Required action: Check each line of the material below, and copy it if it holds the string "rows".

Dataset records:
──────────

Each row is a point on a tangle of strands that fork and nearly touch. The rows are in no order.
Two points are linked if the straight distance between their rows is under 55.8. Some points are linked to none.
<483>: [ -4 -19  -1   0 -16   8   2  21   5   3  -1   4  16   7   1  -9   9  15
 -14   8   6 -13   0   1   1 -11   5  -8  -5   0 -13   8 -15   5  14   4
  -3 -11   2   7  -5 -10   2 -11   2  14   0   1 -10   5 -16   0  -2   6]
<881>: [ 26  -7  -6  -5  -6 -18 -15   3  -9   2   5   1   0 -21  15 -10   3  14
  -2   3   2 -19 -15   3  22  12 -15  -8   7 -27  -4  -7  -8 -14   7   0
   7   9   0  -3  13   4  -6  -5 -15  20  -4   3   6   6  -2  13  -2  -9]
<800>: [ -2  -6   2   4 -15  15   4   2  -7 -13   3  -1  -2  -8  11 -13  -9  -1
 -15  -1   2 -20  -1   6   0 -16  -8  -8  -2 -10   0   0   4 -13  10   3
  10  -7  -8  -6   1  -5  13  -5   0   1  -6   1  -1  20  -6  11 -15  15]
<942>: [ 14 -17  -6   9 -19 -10  -9   5  12  10   2  -1   7 -28  -8  -7  24  24
  -5  12 -12   1  19   6   5 -11  14  -8  -1  -2 -16  15 -17   5  -6   1
  12  -3   1   3   4 -15 -20   7 -10  16   1   1  13   0  -6  14  19   1]
<426>: [  0  -7   3   5  -9  11  -1   7   1  -5   6  10  -2   2   9  -5 -12   6
 -14   6  -2  -4   1  14  -6 -12 -10  -3  -8   0  -2  -1   2 -13   4  10
  -5 -10  -7 -10  -3  -6   4   6  -4   3  -4  -1 -11  11 -11   4 -14   8]
<339>: [  8  -6   7  -5   9  -9  -7   0   4  -1  -1   3  -7   6  13   9  -1   0
   3   0   0  -3   4  -4   2  32  -2   1   7 -15  11 -21   1  -5   0  -3
   5  11   9   5   2  10   1  -5  -5  12   0   1 -11 -14   2   1  -5 -20]
<142>: [ 14 -19  -4   3 -20 -10  -5   4   2   8   0  -3   5 -31 -13 -14  20  22
  -5  -2  -6  -8  12   1   5 -22  10  -3   0 -11 -14  19 -18   7  -4   0
   9  -9  -1  10  18  -6 -13   9  -6  13  -4  -3  14  -1  -9   5  21   3]
<146>: [ -6  -8   9  -1   5  -5  -4  12  -1  -7  17   4  -5  -7  21   4 -19   5
   5 -17  14 -19 -12   2  -1  12 -17  -5  -2 -16  15  -4  10   1   6 -16
 -11   6  -4  -5  -3   7   0 -23   1  -4  11   0 -14   8  15  -7 -29 -16]
<246>: [ 13  -9   3  -6   1 -11 -11  11  -9   5   2   5  11 -10  20  -6   4  18
   2  -1  10 -21 -16   2  28  12 -11  -6   4 -21  -5  -6 -10  -7   8  -3
  -2   6   2   0   9  -3  -8 -13  -7  16   0   7   9   5   9   9  -1  -5]
<652>: [  3  11  -2   1  -1  10   7 -14  -2  -1  14   2  -4 -16 -11   5   2 -10
  -4  -5 -14  15   0   1  -9 -15  -6  -1  -3  13  10  11   9 -13  -8   8
   5 -13 -10  -7   0  -1  -2  14   4 -10  10   0   5   6  -2   0  -5   7]
<34>: [ 22  -8   5  -3  -7  -4 -12  -2  -9  -5   3   6  -8   8   3  -9 -12   5
  -7  -5   0 -10  -9   4   0   6 -12  -1  -5 -19   3 -14   8 -11   0  -1
  -6   1  -7  -1   6  12  12  -1  -9  15 -10   4  -9   5 -15  -2 -11  -5]
<883>: [  1  13   5  -1  13   0   2 -19  -6   0 -12  -6 -11   9  -1   2  -6 -14
   8 -12   4  12  -7   4  -1  11  -2  12   9   0   7 -10   8   6  -8  -4
  -1   3   0   1   1   3   5   9   3  -4  -5  -5  11 -11   8  -6  -3   0]
<479>: [ 31  -2   1   5  -8 -17 -20 -17  -4   6  18  12 -18 -22 -10  -7  -1  16
   4  -7  -9   8  -1  10   3   3 -14   6  -4 -16  -2 -10   4 -12 -15  -5
  -7 -11 -14  -6  13  10  -9  15 -12   3   0   1  -1 -10  -3  -3 -10 -11]
<951>: [ 21  18   2  -2   8   2   2 -23 -10  -2  -1  -4 -19  -2  -3   1 -13 -21
   3  -9  -6  12   1   0  -6   9  -9   9   3  -7  18 -12  10 -12  -8  -2
   6   1  -3   6   8  15  12  13   2  -1  -3  -2   4  -5  -1  -5  -6  -3]
<706>: [ -2 -16   2   7 -10   6   3  14   4  12  -8  -1  13 -19   7  -9  11  15
   0  -3   8   0   6   0  13 -18   7  -8  -4   4 -18  23 -22   8  -4   0
   8   4   3   6   4 -23 -15  -9  -3   2   1  -1  20   4   9  13  13  22]
<896>: [-12   6   8  -9   9  -4  -7  -1  -1   0 -31  -8  -8  35   3   6   2 -22
   8   3   9  14  -1   5   1  15  10  19   9   5   4 -10  -1  11   5  10
  -2   2  -1  -6 -11   6  16  13   4   1  -9  -5  -9 -11   4  -5   1   2]
<688>: [  7 -10   0   8  10  -3  -9   3   5   4 -10   1  -4  15   4   2   4  12
  -1  16  -2   8  16   4   7  26   6  -6   1   9  -9 -12 -10   5  -3   5
   0   7  10  -2  -8   0   0  -1 -11  17  -2   6  -6 -16  -2  12   6 -15]
<174>: [  4  -6   7 -13  17 -11 -10   2   6  -3  -6  -3  -4   9  14  16  -2  -4
  11 -11   9 -10  -7  -6  -1  32   2  10  10 -20  20 -23   5  -1   7 -11
   1  12   8   3   0  15  -4 -12   4  11   0   1 -10  -4   6  -7  -6 -24]
<967>: [  0  -9   6   9  12   5   1   3  -2   7 -13   1   4  22   8   4   7  19
   1  20   4   5  10   6  10  13   8  -2  -1   7 -14  -9 -18  22   3   7
   4   5  15 -10 -11  -2  -4  -2  -9   9   2   1  -5  -9   1  10   8  -6]
<927>: [ 17  -6   2   1   6 -10 -10  -1  -1   5  -4   0  -3   4   9   6   0   8
  -2  15  -5   2  11   5  10  30  -6  -2   3  -7   4 -19  -8  -4   1   5
   3   9   9  -3   0   6   3   1 -10  17  -6   6  -8 -12  -2  13   3 -20]
<188>: [-19   2  -5   0   8  -1   7   6  14 -15   7  -7  -5  10  -8   7  -5 -13
   9  -4   1   3  -1 -17 -18   7   7  -4  10   7  12  -3  21   1   3  -8
 -14   3   7   4  -7  11   3 -13  14 -12   8   1  -5   1  -1 -11  -5  -7]
<91>: [  1   5 -10  21  10   9   6 -18  10  -3  24   5   3 -17  -8   7   8   5
  -7   7 -16   6  23  -3 -18   1   3  -3  -6  14   4   4   2   4 -15  -4
  11  -5   5   2   4  -4 -14   0   6 -14   5   8   4   2  -6  12   7  -6]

──────────

Solution to the exercise:
Each row is a point on a tangle of strands that fork and nearly touch. The rows are in no order.
Two points are linked if the straight distance between their rows is under 55.8. Some points are linked to none.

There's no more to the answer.